TASK MATERIAL:
Each row is a point on a tangle of strands that fork, close into loops and nearly touch. The rows are in no order.
In the rows, zero is written as 128.
Two points are linked if the straight distance between their rows is under 145.
z33: 164 123 108 147 66 108 118 145 87 39 103 91 130 135 205 132 49 141 125
 160 152 100 98 139 90 141 55 85 128 118 113 153 75 119
z429: 135 103 116 120 141 180 110 123 110 120 158 99 90 158 123 149 151 167 73
 144 106 92 126 88 154 119 142 119 141 87 93 175 53 117
z469: 182 157 140 147 123 124 166 103 102 24 167 105 104 168 134 115 118 121
 82 187 98 149 88 121 114 106 126 121 153 147 152 159 72 95
z363: 89 96 142 113 153 100 126 150 168 134 146 162 140 80 138 95 106 79 166
 73 170 143 165 146 110 120 147 106 114 142 133 117 168 148
z755: 117 130 104 143 124 134 122 127 123 163 126 144 125 79 59 85 153 94 114
 144 90 146 133 176 134 233 121 122 142 107 199 110 167 141
z556: 94 95 82 116 104 162 97 109 133 204 105 103 97 173 101 202 187 174 97
 138 104 94 101 80 197 127 150 153 122 131 70 153 119 128
z913: 78 74 115 114 160 143 161 93 113 85 152 122 113 126 124 91 121 122 120
 120 113 119 170 107 116 192 115 80 125 107 126 184 102 113
z476: 131 113 123 107 93 173 210 73 133 111 136 124 149 162 128 132 97 182 113
 126 103 131 148 72 171 138 164 121 149 138 113 177 103 101
z320: 102 122 124 141 101 141 103 99 120 54 150 134 134 94 142 103 93 99 104
 172 154 137 117 119 91 205 93 83 115 89 162 116 127 122
z596: 132 139 114 118 116 146 183 107 120 104 122 103 126 129 62 79 143 146 95
 147 89 148 117 156 157 198 195 131 144 128 155 168 104 88
z208: 152 162 146 111 178 99 84 174 127 155 129 119 111 105 113 101 121 90 132
 114 174 154 145 174 131 96 142 145 109 132 115 108 136 146
z38: 123 145 148 141 132 111 145 121 131 27 140 122 128 120 129 84 124 99 160
 105 138 163 107 161 120 120 113 119 138 172 165 132 104 116
z763: 157 148 139 126 103 70 76 176 98 132 107 126 161 98 141 85 56 99 136 110
 181 150 130 164 75 145 96 123 68 134 122 109 116 148
z184: 114 154 124 178 115 131 130 120 128 148 138 159 142 106 100 109 144 105
 119 148 98 138 118 138 104 171 99 128 136 110 204 75 173 154
z276: 141 136 167 135 210 125 113 114 123 137 185 178 87 142 150 137 162 107
 107 128 101 139 107 101 105 33 123 153 146 90 133 121 138 95
z422: 197 140 134 140 102 126 140 117 86 18 131 118 119 143 191 118 86 121 120
 167 129 119 88 137 110 112 84 99 139 155 125 152 46 108
z712: 91 126 115 120 138 76 141 146 136 134 116 95 90 187 106 104 148 158 82
 151 44 140 104 121 97 120 123 99 109 131 126 195 88 72
z175: 140 143 134 114 70 175 189 114 124 86 132 136 148 127 152 149 97 140 154
 141 123 135 134 89 159 154 142 115 142 177 134 143 132 136
z344: 169 118 155 117 203 131 123 142 111 121 134 128 74 134 154 132 156 107
 112 71 114 119 150 116 131 67 122 131 156 153 84 191 67 105
z877: 78 109 135 128 69 125 160 144 123 177 95 151 155 127 154 173 103 143 160
 119 111 109 178 94 138 103 101 113 129 169 140 115 191 131
z371: 151 116 118 154 44 90 140 122 102 27 122 124 165 105 198 131 37 133 150
 181 171 107 103 143 79 163 60 81 116 141 146 115 109 122
z605: 183 147 128 103 93 124 122 144 106 151 125 137 155 104 122 118 45 111 99
 150 162 123 133 111 125 142 155 121 85 136 135 110 133 181
z672: 125 131 141 112 186 100 184 92 155 80 178 155 118 149 114 61 109 109 114
 119 105 170 112 115 87 118 173 129 123 142 154 155 145 99
z365: 131 131 131 134 127 72 117 113 125 51 141 137 132 125 183 93 82 88 146
 119 174 153 107 162 67 115 79 102 108 136 151 114 105 130
z239: 143 158 120 128 117 129 117 148 129 136 107 86 132 142 86 142 138 157
 136 147 132 128 95 131 158 145 168 137 133 119 127 112 108 150
z797: 50 78 104 106 89 111 131 134 132 162 133 147 168 142 163 155 66 137 155
 135 112 92 157 71 104 116 125 96 112 124 141 93 190 168
z571: 164 156 156 139 125 193 188 82 137 114 153 130 154 118 81 141 173 165
 159 131 120 149 107 114 187 121 181 185 179 144 119 103 135 126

TRY IT: Each line of the data should be reproduced exactly as it appears.

ANSWER TO THIS PROBLEM:
Each row is a point on a tangle of strands that fork, close into loops and nearly touch. The rows are in no order.
In the rows, zero is written as 128.
Two points are linked if the straight distance between their rows is under 145.
z33: 164 123 108 147 66 108 118 145 87 39 103 91 130 135 205 132 49 141 125
 160 152 100 98 139 90 141 55 85 128 118 113 153 75 119
z429: 135 103 116 120 141 180 110 123 110 120 158 99 90 158 123 149 151 167 73
 144 106 92 126 88 154 119 142 119 141 87 93 175 53 117
z469: 182 157 140 147 123 124 166 103 102 24 167 105 104 168 134 115 118 121
 82 187 98 149 88 121 114 106 126 121 153 147 152 159 72 95
z363: 89 96 142 113 153 100 126 150 168 134 146 162 140 80 138 95 106 79 166
 73 170 143 165 146 110 120 147 106 114 142 133 117 168 148
z755: 117 130 104 143 124 134 122 127 123 163 126 144 125 79 59 85 153 94 114
 144 90 146 133 176 134 233 121 122 142 107 199 110 167 141
z556: 94 95 82 116 104 162 97 109 133 204 105 103 97 173 101 202 187 174 97
 138 104 94 101 80 197 127 150 153 122 131 70 153 119 128
z913: 78 74 115 114 160 143 161 93 113 85 152 122 113 126 124 91 121 122 120
 120 113 119 170 107 116 192 115 80 125 107 126 184 102 113
z476: 131 113 123 107 93 173 210 73 133 111 136 124 149 162 128 132 97 182 113
 126 103 131 148 72 171 138 164 121 149 138 113 177 103 101
z320: 102 122 124 141 101 141 103 99 120 54 150 134 134 94 142 103 93 99 104
 172 154 137 117 119 91 205 93 83 115 89 162 116 127 122
z596: 132 139 114 118 116 146 183 107 120 104 122 103 126 129 62 79 143 146 95
 147 89 148 117 156 157 198 195 131 144 128 155 168 104 88
z208: 152 162 146 111 178 99 84 174 127 155 129 119 111 105 113 101 121 90 132
 114 174 154 145 174 131 96 142 145 109 132 115 108 136 146
z38: 123 145 148 141 132 111 145 121 131 27 140 122 128 120 129 84 124 99 160
 105 138 163 107 161 120 120 113 119 138 172 165 132 104 116
z763: 157 148 139 126 103 70 76 176 98 132 107 126 161 98 141 85 56 99 136 110
 181 150 130 164 75 145 96 123 68 134 122 109 116 148
z184: 114 154 124 178 115 131 130 120 128 148 138 159 142 106 100 109 144 105
 119 148 98 138 118 138 104 171 99 128 136 110 204 75 173 154
z276: 141 136 167 135 210 125 113 114 123 137 185 178 87 142 150 137 162 107
 107 128 101 139 107 101 105 33 123 153 146 90 133 121 138 95
z422: 197 140 134 140 102 126 140 117 86 18 131 118 119 143 191 118 86 121 120
 167 129 119 88 137 110 112 84 99 139 155 125 152 46 108
z712: 91 126 115 120 138 76 141 146 136 134 116 95 90 187 106 104 148 158 82
 151 44 140 104 121 97 120 123 99 109 131 126 195 88 72
z175: 140 143 134 114 70 175 189 114 124 86 132 136 148 127 152 149 97 140 154
 141 123 135 134 89 159 154 142 115 142 177 134 143 132 136
z344: 169 118 155 117 203 131 123 142 111 121 134 128 74 134 154 132 156 107
 112 71 114 119 150 116 131 67 122 131 156 153 84 191 67 105
z877: 78 109 135 128 69 125 160 144 123 177 95 151 155 127 154 173 103 143 160
 119 111 109 178 94 138 103 101 113 129 169 140 115 191 131
z371: 151 116 118 154 44 90 140 122 102 27 122 124 165 105 198 131 37 133 150
 181 171 107 103 143 79 163 60 81 116 141 146 115 109 122
z605: 183 147 128 103 93 124 122 144 106 151 125 137 155 104 122 118 45 111 99
 150 162 123 133 111 125 142 155 121 85 136 135 110 133 181
z672: 125 131 141 112 186 100 184 92 155 80 178 155 118 149 114 61 109 109 114
 119 105 170 112 115 87 118 173 129 123 142 154 155 145 99
z365: 131 131 131 134 127 72 117 113 125 51 141 137 132 125 183 93 82 88 146
 119 174 153 107 162 67 115 79 102 108 136 151 114 105 130
z239: 143 158 120 128 117 129 117 148 129 136 107 86 132 142 86 142 138 157
 136 147 132 128 95 131 158 145 168 137 133 119 127 112 108 150
z797: 50 78 104 106 89 111 131 134 132 162 133 147 168 142 163 155 66 137 155
 135 112 92 157 71 104 116 125 96 112 124 141 93 190 168
z571: 164 156 156 139 125 193 188 82 137 114 153 130 154 118 81 141 173 165
 159 131 120 149 107 114 187 121 181 185 179 144 119 103 135 126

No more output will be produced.